» REQUIREMENT
Search the data for the string "these" and copy each line where it turns up.

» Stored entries
A =
array([[  8,  33,  44,  18,  41, -39, -22],
       [ 20, -14,  43,   6,  21, -26, -12]])
The last entry, reading row by row? -12
The second entry on the main diagonal? -14
The top-left entry? 8
The entry just right of the largest entry -> 18
The 2nd largest entry? 43
The top-right entry? -22
The 2nd smallest entry is -26
The largest entry in the first column: 20

Questions about the row below.
1) Give the entry just right of the largest entry.
2) Give the entry just left of 9.
[ 35   5 -18 -24 -57   9 -19 -15 -17 -50]
1) 5
2) -57

X =
-41	-3	-7	34	-16	-30	-14	-15	8	13	-17	-18	11
-17	24	-17	8	-34	-12	48	-17	-15	-11	-9	-8	-22
-20	27	-13	22	-40	-27	42	-26	-12	1	-11	-14	-9
-22	-10	-7	0	-1	-18	7	-21	12	-17	3	-7	9
32	-33	-25	6	3	10	-28	-2	-17	-34	-3	-21	19
1	-15	16	-1	-8	-10	-16	-7	22	4	-10	-7	-3
-36	-19	-4	22	-6	-16	-29	-6	13	2	-16	-21	14
-40	14	6	-17	-15	-3	33	-1	12	-11	-9	1	-42
-48	-29	-21	18	11	-6	-30	-5	5	-18	-7	-23	26
-15	-26	-26	36	-1	-23	-32	-19	-4	-9	-7	-24	39
-38	-2	15	-6	-5	-9	-2	-1	25	5	-12	-2	-21
-13	-8	-14	1	-3	-12	10	-16	0	-22	2	-7	4
Rows and columns are numbered from 1.
The entry in the top-right corner is 11
Which number is the entry directly below the smallest entry? -15
Which number is the bottom entry of the column that holds the largest entry? 10
The entry directly above the largest entry -> -14
Which number is the entry in the top-left corner? -41
The entry just right of 32 is -33
The entry directly below -24: -2
Which number is the entry at row 2, column 1? -17
The bottom-right entry -> 4
Which number is the entry directly below -42? 26
Which number is the entry at row 1, column 3? -7
Which number is the entry at row 2, column 3? -17
The entry in row 1 and column 2 -> -3
The entry directly below -33: -15
The entry directly below the largest entry is 42
The largest entry is 48
The entry in row 3 and column 1 -> -20
The bottom-left entry is -13
Which number is the entry directly above -33? -10
The entry just right of 16 is -1
The entry just left of 25 is -1
The entry directly above the smallest entry -> -40
The entry just left of 18 -> -21
Which number is the entry in row 3 and column 2? 27

M = -41 51 53 -34 -31
The first entry from the right is -31
The 2nd entry from the left: 51

Read these off the array that follows. Rows and columns are numbered from 1.
1) Give the entry just right of the largest entry.
2) Give the entry in row 2 and column 2.
3) Give the entry in row 1 and column 2.
4) Give the entry in the bottom-left corner.
5) Give the entry at row 2, column 3.
6) Give the entry in the bottom-right corner.
7) Give the entry in row 1 and column 1.
8) Give the entry in row 2 and column 1.
24  73  27  33  75  60
60  20  65  42  22  51
69  60  58  44  28  66
23  35  12  16  26  23
73  52  55  47  31  54
36  64  48  37  24  70
46  64  48  40  37  69
47  55  73  81  87  32
40  71  20  42  80  59
67  15  69  48  17  45
22  29  12  23  31  16
75  67  55  52  62  41
19  52  24  25  32  74
1) 32
2) 20
3) 73
4) 19
5) 65
6) 74
7) 24
8) 60

Read these off the grid that follows. Rows and columns are numbered from 1.
1) The entry in row 1 and column 3?
2) The entry directly below the largest entry?
3) The entry in row 1 and column 1?
4) The entry at row 1, column 2?
5) The entry just right of 20?
6) The top entry of the column that holds the largest entry?
7) The bottom entry of the column that holds the largest entry?
8) The entry just left of 40?
8 -12 7 -13 1 60 -32 3 31 -3 15 16 -14 -37 -6
18 -12 2 -8 8 49 -37 -5 34 -13 12 17 -14 -40 -6
1 -9 13 -16 -4 56 -30 10 26 7 22 14 -13 -32 -7
7 -12 6 -16 1 56 -34 3 31 -3 19 16 -12 -33 -6
10 -11 5 -12 4 52 -35 0 35 -7 17 16 -15 -37 -6
14 -12 3 -11 6 53 -36 -2 33 -9 15 17 -12 -37 -6
34 -13 -5 1 13 40 -20 -18 41 -20 7 14 -16 -37 -13
35 -12 -6 2 14 32 -18 -19 44 -20 7 12 -15 -34 -14
-4 -9 19 -19 -7 59 -31 14 20 14 26 16 -16 -28 -8
58 -8 -16 7 10 12 7 -27 39 -11 10 10 -16 -14 -25
18 -12 2 -8 7 48 -32 -5 37 -11 12 17 -13 -38 -6
51 -7 -16 7 11 12 6 -25 43 -13 9 10 -14 -17 -24
1) 7
2) 49
3) 8
4) -12
5) 14
6) 60
7) 12
8) 13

» RESULT OF THE TASK
Read these off the array that follows. Rows and columns are numbered from 1.
Read these off the grid that follows. Rows and columns are numbered from 1.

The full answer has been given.